■ Work instruction ■
Restrict the output to the lines below starting at the one that contains "[ 0.92 -0.55" and ending at the one that contains "[-1.81 -1.90 -3.94", and restate them word for word, both ends included.

[Recorded data]
Z: 3 groups of rows, each row roughly a mix of its group's hidden directions:
Z (110 x 11):
[[ 3.19  3.05  2.01  2.36  2.10  0.91 -1.64  0.45 -0.63 -1.53 -1.22]
 [-3.95  0.09  0.64  2.36  0.99 -1.43 -1.76 -0.71 -3.19  0.20 -1.72]
 [ 0.50 -3.49 -1.55  2.00 -0.12 -1.79 -1.69 -3.91 -0.11 -0.55  0.93]
 [-1.55 -1.61 -3.43 -1.08 -1.50  2.84  0.99 -1.77  1.42  2.63  0.30]
 [-2.53  0.85 -2.96  2.64 -0.54  0.40 -0.44 -0.15  3.44  2.33  0.80]
 [-1.43  1.64 -1.78  2.54 -0.75 -0.73  0.61  0.52  2.99  3.75  1.53]
 [ 2.65  1.82  0.10  1.78  1.87  4.19 -0.83  0.94 -0.09 -2.11  0.90]
 [ 0.31  0.71 -3.36  1.18  1.39 -1.42 -3.41  2.83  2.04 -0.46 -0.40]
 [ 2.12  3.96 -0.11  1.18 -0.47  0.43 -1.24 -0.79 -2.38 -2.99  1.63]
 [ 0.99 -0.66  1.90 -1.97  1.51 -0.72  1.98 -0.70 -3.16  3.63 -1.45]
 [ 0.02  0.80  0.43  1.79  2.07  4.17 -2.20  1.47  1.46 -1.73 -1.88]
 [ 3.85  1.68  2.16  2.50  1.78  0.75 -1.81  0.67 -1.16 -0.85 -1.82]
 [ 3.45 -0.28  0.01 -2.04  1.53  2.08  0.71  0.19 -0.42  1.88  3.78]
 [-2.71  1.00 -0.69 -0.04 -0.85  2.94 -0.34 -3.11  2.85  1.99  1.16]
 [-1.90 -2.67 -2.45 -1.89 -3.73  0.50  1.12  0.12  2.34 -0.23 -0.29]
 [-5.60 -2.30 -0.85 -0.29 -0.36  0.86  0.99  1.09 -0.68  0.45 -0.47]
 [-3.49  0.04 -2.76 -2.29  0.59  1.07 -1.06 -1.66 -0.12  2.65  1.99]
 [-1.55 -0.84  1.57 -4.74 -1.19  1.40 -1.84 -0.98  1.14  0.74 -1.94]
 [-2.67 -1.08  0.16 -3.24 -1.62  2.98 -2.15 -1.05  0.26  0.85 -2.14]
 [-1.16 -0.67  2.75 -0.40 -2.20  2.84  4.00 -0.74  0.01 -0.36  1.51]
 [-1.45 -0.72 -0.49 -1.08 -4.10  2.67  3.29  0.89  0.64 -0.98  0.71]
 [-0.21 -3.27 -4.06 -0.26 -2.55  1.41  0.21 -2.00  0.82  0.97  0.11]
 [-0.49  2.33  1.21  1.73 -1.47 -0.55 -0.07  1.48 -0.16 -5.08 -0.91]
 [ 0.27 -2.74 -1.18  2.71  0.39  0.40 -0.95 -4.58  0.05 -0.11  1.70]
 [ 0.70  2.76 -1.26  2.50  2.02  2.39 -2.42 -1.99  0.17  0.10  2.42]
 [-1.02  0.72 -1.15 -3.06 -0.24 -2.79  0.95 -0.13 -3.62  0.31  2.67]
 [ 0.11 -2.35 -1.01 -0.49  1.43  4.63  0.72  1.61  2.66  0.53  0.79]
 [-1.53 -0.52 -1.95  1.72 -3.02 -0.33 -1.11  0.48  2.11 -2.81 -3.00]
 [-2.99 -1.29 -0.69 -2.88 -0.47 -1.15 -0.54 -1.04 -2.68  2.53  2.34]
 [ 1.35  0.05 -1.84  4.16  2.08 -1.14  1.10  0.61 -1.27 -2.78  1.53]
 [-1.24 -0.86 -3.49 -1.81 -1.65  2.91  1.31 -0.35  0.95  3.11  0.27]
 [ 1.59  2.94  2.04 -0.64  2.88  0.88  0.55  2.73 -1.77  2.38 -0.01]
 [-0.52  0.62  3.26 -3.92 -0.74  2.07 -0.92 -0.90  1.06  2.45 -1.07]
 [-0.25  1.64  0.61  0.13 -0.68 -0.60  1.53  1.07  4.73 -1.96 -2.79]
 [ 1.48 -0.07  3.94  0.71  2.24 -2.65  0.77  0.52 -2.61 -0.63 -1.75]
 [ 1.16  1.22 -1.58 -1.87  1.30 -2.59  1.44 -0.90 -3.25  2.01  2.58]
 [ 1.95  1.67  0.08  0.08  4.49 -1.16  0.90 -1.04 -0.93 -0.06  3.24]
 [ 5.08  0.75  1.30  0.89  2.27 -0.18  0.07 -0.83 -0.98  1.53  1.84]
 [ 1.93  0.39 -0.63 -0.70  4.13 -0.28 -0.04 -1.04 -3.52 -2.08  1.32]
 [ 2.47 -0.13  0.61  1.66  3.00  4.42 -0.23  1.42 -0.62 -0.12  1.08]
 [-0.91  3.27  0.93 -2.19 -1.14  0.19  1.43  4.11 -0.26 -0.81 -1.79]
 [-2.06 -0.84  2.52 -2.34 -3.07  0.84  3.64  0.34  0.51 -0.30  0.86]
 [ 1.21 -1.57 -0.44  0.30  2.20  0.08 -0.87 -2.03 -2.71  3.17  3.17]
 [-0.51  0.05 -1.57 -1.95 -1.41 -2.97  0.34  0.89 -4.23 -2.29  0.18]
 [-1.63  0.92 -1.54  0.38 -0.83 -0.21 -2.78 -2.20 -4.17 -0.82  2.01]
 [ 0.68 -0.49 -0.01  3.66 -1.54 -1.89  0.25 -0.14  1.14 -2.17 -3.91]
 [-1.22  1.53 -0.30  1.04 -2.71 -0.36  0.32  2.11  0.66 -4.74 -1.22]
 [-0.16  2.53 -2.61  2.62  0.51 -3.33  0.88  1.16  1.51  1.48  1.83]
 [-2.20  0.77  0.24  0.67 -1.04  3.47 -0.14 -2.69  3.24  2.04  0.67]
 [ 1.51  1.68  2.75  2.51  2.07 -2.01 -1.71  0.78 -0.72 -3.17 -0.05]
 [-0.03  1.83  0.88  1.72  2.53  3.63 -2.67  1.10  0.96 -1.59 -1.70]
 [ 3.99  2.38  2.16  2.43  1.70 -0.61 -1.25 -0.10 -1.82 -0.60 -0.87]
 [-2.88  0.86 -2.55 -2.44  1.92 -0.09 -0.86 -1.04 -1.04  2.18  2.92]
 [-1.83  0.39  0.48  2.10 -1.36  3.33 -0.54 -1.31  4.07  1.15 -0.64]
 [ 2.70  0.37  0.24 -2.33  1.81  1.88  1.27  0.32 -0.27  1.89  4.04]
 [-1.62 -2.06  1.65 -0.64 -3.56  2.61 -1.11  1.01  0.35 -0.45 -3.06]
 [ 1.88  1.69  1.63 -2.18  4.34 -0.10  0.05 -1.92 -0.57 -0.51  2.12]
 [ 5.02  1.08  1.82  2.17  2.09  0.40 -0.56  0.14 -1.43  0.28  0.03]
 [ 1.39  2.64 -0.16 -0.89  3.31 -2.52  0.68 -0.71  1.01  2.14  2.81]
 [ 1.00 -2.16 -0.47 -0.47 -1.18 -0.16  0.13 -0.44 -3.23 -4.42 -1.92]
 [-0.55 -0.10 -0.82  0.49  1.55  1.55 -4.01 -1.81 -3.49  0.98  1.69]
 [-1.06 -0.33 -0.97  1.96  0.07  0.89 -2.35  0.18  4.42 -2.31  2.02]
 [-0.68 -3.41 -3.08 -0.40 -1.37  1.96  0.21 -2.44  1.88  1.95  0.75]
 [ 3.07  2.81  1.00  0.74  1.37  1.92  1.47  1.33  3.03 -1.96 -0.05]
 [-2.26  0.97 -0.30  0.15 -1.93  2.64 -0.84 -2.46  3.93  1.29 -0.84]
 [-1.92  0.25 -3.07  0.91 -3.48 -1.36  0.40  0.25  1.68  3.20 -0.41]
 [-2.44 -1.05 -0.43 -0.66 -2.59 -4.09  1.32 -0.83  1.85  0.28 -2.08]
 [ 1.00  0.26 -2.49  3.88  2.38 -1.62  1.11  1.04 -1.54 -1.14  2.19]
 [-2.59 -2.36  1.32 -0.70 -2.41 -0.70  1.65 -2.56  1.70 -2.28 -1.79]
 [ 2.83  2.43  1.55 -0.40  2.80  1.01  0.11  1.64 -2.74  2.32 -0.68]
 [ 0.97 -0.77  1.72 -1.94  1.07 -0.23  2.27 -0.96 -3.25  3.75 -1.11]
 [ 0.92 -0.55  3.15 -1.98  0.21  1.14  2.89 -1.56 -2.46  2.82  0.50]
 [ 0.40  1.76  0.33 -3.36  1.34 -1.48  0.41 -0.75 -0.50  4.27  1.88]
 [-2.28 -0.22  1.08 -2.92 -3.26  0.36 -1.12  0.47  2.38  2.40 -1.68]
 [ 3.95  0.77  1.94  3.47  0.15 -1.41  2.42  0.95 -0.44 -0.59  0.19]
 [ 2.17  1.83  3.46  0.40  2.89  0.45  0.36 -1.29 -2.98  1.35  0.40]
 [-2.37 -1.50 -0.12 -1.77 -2.24 -4.42  0.85 -1.08 -0.54  1.79 -0.68]
 [-2.44 -0.39  0.00 -0.68 -4.56  0.65 -0.82  1.22  1.39  1.60 -2.64]
 [ 2.80  0.82  2.25  2.61  3.81  0.23 -1.96  0.34 -0.24 -0.06  1.54]
 [ 2.88 -0.55  1.52  3.03  0.00 -0.53  1.80  1.65 -3.00 -2.47 -0.10]
 [ 2.65 -0.13  1.49 -0.17  4.40  0.22  0.01 -0.63 -1.70 -2.88  1.06]
 [-2.38  0.56 -0.41 -0.88 -2.12 -4.68  2.36 -1.44 -0.14  0.34  0.54]
 [-1.16 -1.62  0.29 -0.57 -3.08  3.39  3.71  0.04  0.68  0.16  1.36]
 [-1.19 -1.80  0.14  1.43  0.73  3.47  1.61  2.89  2.24 -1.13 -2.21]
 [ 1.80  1.70  0.21  0.42  2.04  4.13 -1.50  0.78 -2.15 -1.06  2.29]
 [-1.22 -2.39  0.34  1.79  2.87  3.78 -1.12  1.55  0.79  1.04 -1.74]
 [-0.25  0.93 -2.35  1.82 -3.61  1.76  0.22 -0.87 -0.69 -3.23  1.94]
 [ 1.14 -0.01  1.53  2.87  1.98  3.17  0.30 -1.12  3.13  2.00  0.64]
 [-0.21  1.23 -1.69  1.24 -1.13 -3.80  1.08  2.34  1.17  3.19  1.23]
 [-1.72  1.87 -2.07  0.03 -1.44 -0.98  0.03 -0.46  2.78  4.39  0.66]
 [-1.81 -1.90 -3.94 -1.03 -2.56 -0.50 -0.38  1.91  2.71 -0.02 -0.18]
 [-2.77 -2.04 -1.14 -2.28 -1.58 -0.33  2.18  0.67  3.79  0.67 -0.65]
 [ 1.42 -0.07  3.53 -1.69  1.82  0.79  2.33 -0.18 -2.21  2.86 -1.23]
 [-2.05 -2.96 -0.54 -1.18 -3.71 -2.31  1.19 -1.70  0.46 -1.73 -0.35]
 [ 0.40 -0.20  2.86 -3.21  1.75  2.45 -1.40 -1.59 -0.83 -2.78 -0.90]
 [-1.16 -1.66 -0.66 -1.21 -3.48  2.85  3.71 -1.00 -0.33  0.38 -0.40]
 [-0.05 -3.46 -2.14  1.70  0.81 -0.11 -1.30 -3.96  0.78  1.41  1.14]
 [-3.53 -2.43 -1.78 -2.35 -1.34  0.32  1.53  0.23  3.03  0.96  0.18]
 [ 1.76  0.21 -1.21  4.03  0.04 -2.34  2.44  1.53 -0.72  1.55  1.97]
 [ 2.78  2.73  0.25  0.56  1.01  3.43 -0.56  0.97 -1.48 -2.27  2.10]
 [-3.39 -2.27 -2.02 -2.92 -1.90 -0.82  1.21 -0.75  0.51  1.52  1.82]
 [ 0.98  3.83  0.82 -0.66  1.38  1.14 -0.26  4.51 -0.03 -0.20 -0.98]
 [-3.26 -2.54 -0.97 -2.22 -1.14 -2.67  0.54 -1.25  1.21  2.59 -0.13]
 [-2.28  0.99 -2.91 -2.03  0.73  0.58 -0.51 -3.65  1.08  1.80  1.94]
 [-0.47  0.64  2.62 -5.02  0.88  0.40 -1.93 -0.26  1.37  0.87 -1.13]
 [-1.37  0.89 -2.69  0.92 -2.58  0.90 -1.51  1.07  2.77 -3.24  1.27]
 [-1.01 -1.55 -3.60 -2.37 -1.64  1.83  0.76 -0.93  0.73  3.36 -0.31]
 [ 0.68  1.51  2.36  1.51  4.65 -0.12 -2.28 -1.13  0.97  0.98  0.89]
 [-2.65 -1.80  1.38 -1.37 -3.73 -0.62  2.49 -0.92  1.20 -2.13  0.24]
 [-2.13 -1.42 -0.82 -1.25 -1.23 -2.62 -0.95 -1.86 -3.68  1.95  1.59]]

one row of each group, then the others: which group is each in?
[ 0.18 -0.65 -0.10 -3.77  0.58  0.23  1.23  1.53 -0.35  4.70 -0.53] | <28>
[ 3.01 -0.59  1.85  0.52  0.72 -2.38  0.15  2.81 -1.54 -2.95 -1.76] | <87>
[-4.77  0.40 -0.76 -0.40 -2.52 -1.78  0.21  0.05  0.86 -1.77 -2.08] | <91>

[ 2.25 -1.25  1.80 -1.66  0.20 -0.99  0.47  1.03 -4.17 -2.86 -0.94] | <87>
[-1.42 -0.38  1.40 -0.26  0.85 -3.56 -0.78 -1.36 -3.55  2.95  0.20] | <91>
[ 2.67 -0.95  1.31  1.25  3.36  1.01  1.00 -0.47 -2.98 -2.32  1.52] | <87>
[ 0.40  1.13 -1.58 -2.34  1.55 -2.69  1.00 -0.45 -3.01  2.09  2.77] | <87>
[ 2.67  0.47  0.12  1.10  2.52  2.96 -0.39  0.06 -2.76  0.44  3.12] | <91>
[ 0.89  3.76 -0.46  1.96  2.00  1.00 -1.97  3.18  0.67 -1.69 -0.33] | <28>
[ 0.58  1.20  1.86 -3.91  0.12 -0.69  0.26 -0.99  1.01  4.23  0.67] | <87>
[-3.35 -0.97 -2.02 -2.86  0.87 -0.17 -2.26  1.15  1.28  2.83  0.42] | <87>
[ 0.51  3.05  4.04 -0.80  0.14  0.68  1.99  2.62 -1.57 -1.06  0.03] | <28>
[-0.12  1.01 -1.88 -1.26 -4.27  0.70  1.84  2.49 -1.49 -1.95 -0.96] | <28>
[ 0.94 -1.11  0.59  1.88  1.99  4.18 -0.28  2.38  1.95 -0.75 -1.97] | <91>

■ Answer to this task ■
 [ 0.92 -0.55  3.15 -1.98  0.21  1.14  2.89 -1.56 -2.46  2.82  0.50]
 [ 0.40  1.76  0.33 -3.36  1.34 -1.48  0.41 -0.75 -0.50  4.27  1.88]
 [-2.28 -0.22  1.08 -2.92 -3.26  0.36 -1.12  0.47  2.38  2.40 -1.68]
 [ 3.95  0.77  1.94  3.47  0.15 -1.41  2.42  0.95 -0.44 -0.59  0.19]
 [ 2.17  1.83  3.46  0.40  2.89  0.45  0.36 -1.29 -2.98  1.35  0.40]
 [-2.37 -1.50 -0.12 -1.77 -2.24 -4.42  0.85 -1.08 -0.54  1.79 -0.68]
 [-2.44 -0.39  0.00 -0.68 -4.56  0.65 -0.82  1.22  1.39  1.60 -2.64]
 [ 2.80  0.82  2.25  2.61  3.81  0.23 -1.96  0.34 -0.24 -0.06  1.54]
 [ 2.88 -0.55  1.52  3.03  0.00 -0.53  1.80  1.65 -3.00 -2.47 -0.10]
 [ 2.65 -0.13  1.49 -0.17  4.40  0.22  0.01 -0.63 -1.70 -2.88  1.06]
 [-2.38  0.56 -0.41 -0.88 -2.12 -4.68  2.36 -1.44 -0.14  0.34  0.54]
 [-1.16 -1.62  0.29 -0.57 -3.08  3.39  3.71  0.04  0.68  0.16  1.36]
 [-1.19 -1.80  0.14  1.43  0.73  3.47  1.61  2.89  2.24 -1.13 -2.21]
 [ 1.80  1.70  0.21  0.42  2.04  4.13 -1.50  0.78 -2.15 -1.06  2.29]
 [-1.22 -2.39  0.34  1.79  2.87  3.78 -1.12  1.55  0.79  1.04 -1.74]
 [-0.25  0.93 -2.35  1.82 -3.61  1.76  0.22 -0.87 -0.69 -3.23  1.94]
 [ 1.14 -0.01  1.53  2.87  1.98  3.17  0.30 -1.12  3.13  2.00  0.64]
 [-0.21  1.23 -1.69  1.24 -1.13 -3.80  1.08  2.34  1.17  3.19  1.23]
 [-1.72  1.87 -2.07  0.03 -1.44 -0.98  0.03 -0.46  2.78  4.39  0.66]
 [-1.81 -1.90 -3.94 -1.03 -2.56 -0.50 -0.38  1.91  2.71 -0.02 -0.18]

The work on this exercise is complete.